══ MATERIAL PROVIDED
Every row gives one point. The points of each table are mixes of a few directions, plus a little noise. How many directions does each table use, and how many do they share? Where both have some left over, give the other angles between the two spaces (their principal angles), to ten degrees, smallest first.

First, 4 rows:
[[-0.77  0.12]
 [ 0.47 -0.07]
 [-0.37  0.06]
 [ 0.65 -0.10]]
Second, 5 rows:
[[-0.61  0.09]
 [-0.35  0.06]
 [ 0.45 -0.08]
 [ 0.93 -0.15]
 [-0.42  0.06]]
Directions: first 1, second 1, shared 1

First, 8 rows:
[[-0.36 -0.48 -0.42 -0.05 -0.29  0.39]
 [-0.20 -0.07 -0.09  0.07 -0.37  0.05]
 [ 0.13  0.44  0.33  0.16 -0.18 -0.37]
 [-0.30 -0.44 -0.39 -0.06 -0.22  0.37]
 [ 0.08  0.38  0.29  0.15 -0.22 -0.32]
 [ 0.03 -0.29 -0.19 -0.16  0.42  0.26]
 [ 0.97  0.97  0.91 -0.04  1.16 -0.80]
 [-0.38 -0.52 -0.46 -0.05 -0.31  0.42]]
Second, 6 rows:
[[ 0.36  0.38  0.36  0.00  0.40 -0.31]
 [-0.32 -0.48 -0.41 -0.07 -0.18  0.40]
 [ 0.37  0.26  0.27 -0.08  0.58 -0.20]
 [-0.42  0.20  0.04  0.35 -1.23 -0.20]
 [-0.10 -0.78 -0.57 -0.36  0.66  0.67]
 [ 0.11  0.42  0.32  0.16 -0.23 -0.36]]
Directions: first 2, second 2, shared 2

First:
[[ 0.34 -0.30  0.00  0.26  0.11  1.02  0.13  0.27 -0.61  0.16  0.91]
 [-0.25  0.07  0.00 -0.10  0.03 -0.24 -0.07  0.08  0.17 -0.04 -0.52]
 [-0.27 -0.50  0.26  0.16  0.38  0.62  0.16  0.54 -0.38  0.07  0.02]
 [ 0.15 -0.40  0.88 -0.04 -0.05 -0.92  0.49 -0.94  0.33 -0.09  0.80]
 [ 0.41  0.38 -1.04  0.22 -0.02  0.30 -0.40  0.27 -0.15 -0.23  0.12]
 [-0.58  0.23  0.19 -0.34 -0.11  0.43 -0.14  0.53 -0.02  0.39 -1.13]
 [ 0.40  0.54 -0.87  0.06 -0.20 -0.59 -0.36 -0.30  0.32 -0.34 -0.02]
 [ 0.33  0.34  0.02 -0.15 -0.37 -0.75  0.01 -0.76  0.40 -0.05  0.29]
 [-0.52 -0.38  0.55 -0.07  0.25  0.12  0.19  0.32 -0.06  0.12 -0.47]]
Second (8 x 11):
[[ 0.06  0.14  0.01 -0.27  0.21  0.04  0.04  0.15 -0.09 -0.14  0.03]
 [ 0.24  0.25  0.14  0.43  0.49  0.54 -0.49  0.21  0.29 -0.17 -0.36]
 [-0.79 -0.85 -0.38 -0.48 -1.14 -1.05  1.04 -0.28 -0.71  0.85  0.77]
 [ 0.15  0.37  0.07 -0.26  0.95  0.52 -0.27  0.79 -0.07 -0.18 -0.19]
 [ 0.39  0.47  0.18 -0.29  0.25  0.11 -0.22 -0.15  0.25 -0.62 -0.17]
 [-0.05 -0.02 -0.04 -0.35 -0.12 -0.24  0.21 -0.04 -0.14 -0.04  0.13]
 [-0.17 -0.52 -0.07  0.68 -0.89 -0.40  0.10 -0.72  0.17  0.40  0.07]
 [ 0.18  0.12  0.10  0.50  0.25  0.38 -0.43  0.02  0.33 -0.12 -0.32]]
Directions: first 4, second 3, shared 0; angles 30, 70, 90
════
■ **TASK TO CARRY OUT**:
I need each line above reproduced exactly.

■ **FINISHED TASK**:
Every row gives one point. The points of each table are mixes of a few directions, plus a little noise. How many directions does each table use, and how many do they share? Where both have some left over, give the other angles between the two spaces (their principal angles), to ten degrees, smallest first.

First, 4 rows:
[[-0.77  0.12]
 [ 0.47 -0.07]
 [-0.37  0.06]
 [ 0.65 -0.10]]
Second, 5 rows:
[[-0.61  0.09]
 [-0.35  0.06]
 [ 0.45 -0.08]
 [ 0.93 -0.15]
 [-0.42  0.06]]
Directions: first 1, second 1, shared 1

First, 8 rows:
[[-0.36 -0.48 -0.42 -0.05 -0.29  0.39]
 [-0.20 -0.07 -0.09  0.07 -0.37  0.05]
 [ 0.13  0.44  0.33  0.16 -0.18 -0.37]
 [-0.30 -0.44 -0.39 -0.06 -0.22  0.37]
 [ 0.08  0.38  0.29  0.15 -0.22 -0.32]
 [ 0.03 -0.29 -0.19 -0.16  0.42  0.26]
 [ 0.97  0.97  0.91 -0.04  1.16 -0.80]
 [-0.38 -0.52 -0.46 -0.05 -0.31  0.42]]
Second, 6 rows:
[[ 0.36  0.38  0.36  0.00  0.40 -0.31]
 [-0.32 -0.48 -0.41 -0.07 -0.18  0.40]
 [ 0.37  0.26  0.27 -0.08  0.58 -0.20]
 [-0.42  0.20  0.04  0.35 -1.23 -0.20]
 [-0.10 -0.78 -0.57 -0.36  0.66  0.67]
 [ 0.11  0.42  0.32  0.16 -0.23 -0.36]]
Directions: first 2, second 2, shared 2

First:
[[ 0.34 -0.30  0.00  0.26  0.11  1.02  0.13  0.27 -0.61  0.16  0.91]
 [-0.25  0.07  0.00 -0.10  0.03 -0.24 -0.07  0.08  0.17 -0.04 -0.52]
 [-0.27 -0.50  0.26  0.16  0.38  0.62  0.16  0.54 -0.38  0.07  0.02]
 [ 0.15 -0.40  0.88 -0.04 -0.05 -0.92  0.49 -0.94  0.33 -0.09  0.80]
 [ 0.41  0.38 -1.04  0.22 -0.02  0.30 -0.40  0.27 -0.15 -0.23  0.12]
 [-0.58  0.23  0.19 -0.34 -0.11  0.43 -0.14  0.53 -0.02  0.39 -1.13]
 [ 0.40  0.54 -0.87  0.06 -0.20 -0.59 -0.36 -0.30  0.32 -0.34 -0.02]
 [ 0.33  0.34  0.02 -0.15 -0.37 -0.75  0.01 -0.76  0.40 -0.05  0.29]
 [-0.52 -0.38  0.55 -0.07  0.25  0.12  0.19  0.32 -0.06  0.12 -0.47]]
Second (8 x 11):
[[ 0.06  0.14  0.01 -0.27  0.21  0.04  0.04  0.15 -0.09 -0.14  0.03]
 [ 0.24  0.25  0.14  0.43  0.49  0.54 -0.49  0.21  0.29 -0.17 -0.36]
 [-0.79 -0.85 -0.38 -0.48 -1.14 -1.05  1.04 -0.28 -0.71  0.85  0.77]
 [ 0.15  0.37  0.07 -0.26  0.95  0.52 -0.27  0.79 -0.07 -0.18 -0.19]
 [ 0.39  0.47  0.18 -0.29  0.25  0.11 -0.22 -0.15  0.25 -0.62 -0.17]
 [-0.05 -0.02 -0.04 -0.35 -0.12 -0.24  0.21 -0.04 -0.14 -0.04  0.13]
 [-0.17 -0.52 -0.07  0.68 -0.89 -0.40  0.10 -0.72  0.17  0.40  0.07]
 [ 0.18  0.12  0.10  0.50  0.25  0.38 -0.43  0.02  0.33 -0.12 -0.32]]
Directions: first 4, second 3, shared 0; angles 30, 70, 90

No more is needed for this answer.